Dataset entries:
—————
Look-ups in named tables: a row name and a column name give one cell, copied from the table.

Nure =
          Gonog     Zod    Boka  Felibe  Lamepi  Ratokur    Tusa
Sena     35.298  40.210  51.757  47.214  48.892   19.751  77.542
Purop    61.062  48.789  25.304  47.680  29.951   73.217   7.367
Reputun  29.016  35.719  44.793  24.920  44.157   41.033  22.276
Nufuvag  26.499  34.799  46.874  23.972  45.644   37.206  26.198
Pir      74.955  55.260  19.806  60.210  25.973   83.362  10.053
Vutiz    22.125  33.522  51.259  22.157  48.970   31.089  32.789
Dat      72.465  54.040  20.946  58.939  26.815   79.971  12.610
Vun      71.227  53.609  22.248  59.122  27.623   76.996  16.603
Kipomez  34.077  39.774  52.463  45.764  49.508   19.541  76.328

Tusa of Pir = 10.053
Lamepi of Dat = 26.815
Felibe of Kipomez = 45.764
Boka of Vutiz = 51.259
Gonog of Kipomez = 34.077
Zod of Pir = 55.260
Zod of Kipomez = 39.774
Lamepi of Reputun = 44.157
Felibe of Pir = 60.210
Felibe of Dat = 58.939
Felibe of Vutiz = 22.157
Tusa of Nufuvag = 26.198
Zod of Dat = 54.040
Gonog of Reputun = 29.016
Ratokur of Reputun = 41.033
Boka of Pir = 19.806
Felibe of Nufuvag = 23.972
Gonog of Purop = 61.062
Row with the largest Ratokur: Pir

Rel =
cols = Gemogez, Far, Kalidus
Vigeri: [4.8, 9.3, 7.0]
Denu: [7.7, 0.1, 3.5]
Sivu: [6.8, 3.7, 4.9]
Nitumo: [6.7, 3.7, 5.5]
Rul: [5.3, 9.2, 7.0]
Tek: [6.3, 3.2, 4.3]
Kamoba: [7.0, 1.6, 4.2]
Purez: [6.2, 5.2, 5.9]
Zuvo: [5.2, 9.5, 7.4]
Dek: [5.9, 7.3, 6.5]
Nunolok: [4.6, 9.4, 7.1]

Denu, Kalidus: 3.5
Nunolok, Far: 9.4
Sivu, Gemogez: 6.8
Kamoba, Kalidus: 4.2
Dek, Gemogez: 5.9
Sivu, Far: 3.7
Nitumo, Gemogez: 6.7
Zuvo, Far: 9.5
Kamoba, Far: 1.6
Tek, Gemogez: 6.3
Rul, Kalidus: 7.0
Rul, Gemogez: 5.3
Dek, Far: 7.3
Row with the largest Far: Zuvo

Table Nagelur
,Konad,Moz,Fugoku,Fugom,Sez,Nopa,Mim
Deguvo,33,142,77,94,191,43,96
Fipeseg,32,162,9,127,141,44,108
Ziriz,32,143,72,92,192,46,92
Birusug,34,149,92,104,185,35,107

What is the Fugom of Ziriz in Nagelur?
92
What is the Moz of Birusug in Nagelur?
149
What is the Fugom of Birusug in Nagelur?
104
What is the Mim of Birusug in Nagelur?
107
What is the Nopa of Deguvo in Nagelur?
43
What is the Konad of Deguvo in Nagelur?
33
Which row has the largest Sez? Ziriz

Rikug =
|  | Lar | Tilameb | Feper | Natizi | Beg |
|---|---|---|---|---|---|
| Bap | 164 | 141 | 45 | 187 | 202 |
| Vutotab | 68 | 164 | 128 | 104 | 252 |
| Lifat | 204 | 102 | 41 | 211 | 125 |

Lifat, Tilameb: 102
Bap, Feper: 45
Bap, Tilameb: 141
Bap, Natizi: 187
Vutotab, Beg: 252
Lifat, Lar: 204
Vutotab, Natizi: 104
Lifat, Feper: 41
Bap, Lar: 164
Vutotab, Lar: 68
Bap, Beg: 202
Vutotab, Tilameb: 164
Vutotab, Feper: 128
Lifat, Beg: 125
Lifat, Natizi: 211

Goluzeg =
	Suvafa	Tad	Lep
Kot	3.145	1.081	5.590
Kiz	8.343	8.517	4.045
Liluf	4.129	2.635	5.023
Tuz	2.023	1.848	3.637
Dukiza	0.691	1.698	2.534

Tad of Tuz is 1.848
Tad of Liluf is 2.635
Suvafa of Tuz is 2.023
Suvafa of Liluf is 4.129
Tad of Dukiza is 1.698
Lep of Liluf is 5.023
Suvafa of Kot is 3.145
Lep of Kiz is 4.045
Lep of Kot is 5.590
Which row has the largest Tad? Kiz

Far.csv
,Gupafab,Pezu,Fipira,Zogob
Sel,0.41,-0.11,-0.04,-0.36
Ruzarab,-0.52,0.22,0.30,-0.12
Tifus,0.26,0.11,0.17,0.11
Tekanav,0.24,-0.06,-0.07,-0.65
Fevedu,0.69,-0.02,-0.10,0.22

What is the Fipira of Tekanav in Far?
-0.07
What is the Gupafab of Tekanav in Far?
0.24
What is the Gupafab of Tifus in Far?
0.26
What is the Zogob of Sel in Far?
-0.36
What is the Gupafab of Ruzarab in Far?
-0.52
What is the Zogob of Fevedu in Far?
0.22
What is the Fipira of Fevedu in Far?
-0.10
What is the Pezu of Fevedu in Far?
-0.02
Row with the largest Fipira: Ruzarab

Rofiti:
,Rusu,Nove,Zugi,Sar,Dutuvu,Puv,Mabuz,Sasu,Boni,Lek
Mugasi,4.9,3.8,5.0,4.9,4.9,5.0,5.0,5.0,4.9,5.4
Tam,4.8,3.0,5.8,5.3,4.8,4.9,5.2,5.2,5.6,4.2
Ler,5.0,5.7,4.4,5.4,5.0,5.0,5.1,4.7,5.3,1.5
Lepane,4.7,3.7,5.4,4.8,4.9,4.9,5.0,5.1,5.0,6.2
Ker,5.1,3.9,5.1,5.3,5.0,5.0,5.1,5.0,5.4,3.5
Surapa,4.6,5.1,4.2,5.3,4.8,5.0,5.0,4.7,4.9,2.7
Gatoba,5.2,7.1,5.5,4.0,5.1,4.8,4.6,5.2,4.0,8.8
Muz,4.6,3.8,4.9,4.9,4.8,4.9,5.1,5.0,5.1,5.6
Bitun,5.0,3.2,5.9,4.5,5.1,5.0,5.0,5.3,5.2,8.3

What is the Nove of Surapa in Rofiti?
5.1
What is the Dutuvu of Lepane in Rofiti?
4.9
What is the Mabuz of Tam in Rofiti?
5.2
What is the Sasu of Gatoba in Rofiti?
5.2
What is the Sasu of Muz in Rofiti?
5.0
What is the Sasu of Surapa in Rofiti?
4.7
What is the Boni of Ler in Rofiti?
5.3
What is the Mabuz of Bitun in Rofiti?
5.0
—————
▶ [Work request]: Please return each line of the data above in which the word "Natizi" occurs.

▶ [Exercise solution]:
|  | Lar | Tilameb | Feper | Natizi | Beg |
Bap, Natizi: 187
Vutotab, Natizi: 104
Lifat, Natizi: 211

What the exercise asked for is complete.